ACTIVITY: Filter the entries that follow, copying every line in which the word "trained" appears.

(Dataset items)
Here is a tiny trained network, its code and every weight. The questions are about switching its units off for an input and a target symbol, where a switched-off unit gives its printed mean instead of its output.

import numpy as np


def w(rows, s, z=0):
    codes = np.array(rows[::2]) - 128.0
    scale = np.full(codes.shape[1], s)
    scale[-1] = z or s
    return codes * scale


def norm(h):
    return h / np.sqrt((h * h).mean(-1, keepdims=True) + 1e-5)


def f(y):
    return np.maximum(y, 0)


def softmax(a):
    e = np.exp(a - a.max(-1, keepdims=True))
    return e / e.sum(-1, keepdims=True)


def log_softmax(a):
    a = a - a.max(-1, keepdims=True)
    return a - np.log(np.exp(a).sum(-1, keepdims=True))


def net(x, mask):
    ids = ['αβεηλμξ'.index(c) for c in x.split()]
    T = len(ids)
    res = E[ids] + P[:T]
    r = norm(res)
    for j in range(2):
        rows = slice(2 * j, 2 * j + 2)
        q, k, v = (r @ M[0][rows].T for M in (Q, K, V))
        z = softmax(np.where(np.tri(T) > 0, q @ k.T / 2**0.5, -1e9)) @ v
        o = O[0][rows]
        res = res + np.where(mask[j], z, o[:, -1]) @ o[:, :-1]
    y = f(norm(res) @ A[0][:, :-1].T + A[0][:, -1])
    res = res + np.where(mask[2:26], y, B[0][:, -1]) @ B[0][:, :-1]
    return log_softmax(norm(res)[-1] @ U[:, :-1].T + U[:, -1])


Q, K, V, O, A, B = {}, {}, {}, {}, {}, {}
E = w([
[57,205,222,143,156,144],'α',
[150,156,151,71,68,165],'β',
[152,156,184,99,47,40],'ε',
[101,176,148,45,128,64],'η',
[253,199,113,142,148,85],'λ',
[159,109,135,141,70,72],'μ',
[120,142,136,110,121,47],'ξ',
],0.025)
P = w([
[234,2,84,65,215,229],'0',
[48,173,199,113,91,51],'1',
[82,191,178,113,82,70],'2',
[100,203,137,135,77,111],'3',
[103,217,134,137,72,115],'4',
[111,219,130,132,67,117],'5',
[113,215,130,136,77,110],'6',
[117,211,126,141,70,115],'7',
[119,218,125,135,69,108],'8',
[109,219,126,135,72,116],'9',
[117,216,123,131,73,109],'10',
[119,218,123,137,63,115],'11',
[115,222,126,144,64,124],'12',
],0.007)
==
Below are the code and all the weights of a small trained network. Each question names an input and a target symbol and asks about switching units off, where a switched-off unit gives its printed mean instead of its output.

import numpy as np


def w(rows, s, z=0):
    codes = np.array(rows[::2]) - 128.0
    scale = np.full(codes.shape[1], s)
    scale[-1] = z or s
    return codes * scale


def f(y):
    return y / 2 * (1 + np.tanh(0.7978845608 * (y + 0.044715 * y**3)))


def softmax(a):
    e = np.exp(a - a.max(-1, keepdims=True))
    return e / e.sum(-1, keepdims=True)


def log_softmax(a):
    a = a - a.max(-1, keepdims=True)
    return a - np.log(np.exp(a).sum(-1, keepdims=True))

FINAL ANSWER:
Here is a tiny trained network, its code and every weight. The questions are about switching its units off for an input and a target symbol, where a switched-off unit gives its printed mean instead of its output.
Below are the code and all the weights of a small trained network. Each question names an input and a target symbol and asks about switching units off, where a switched-off unit gives its printed mean instead of its output.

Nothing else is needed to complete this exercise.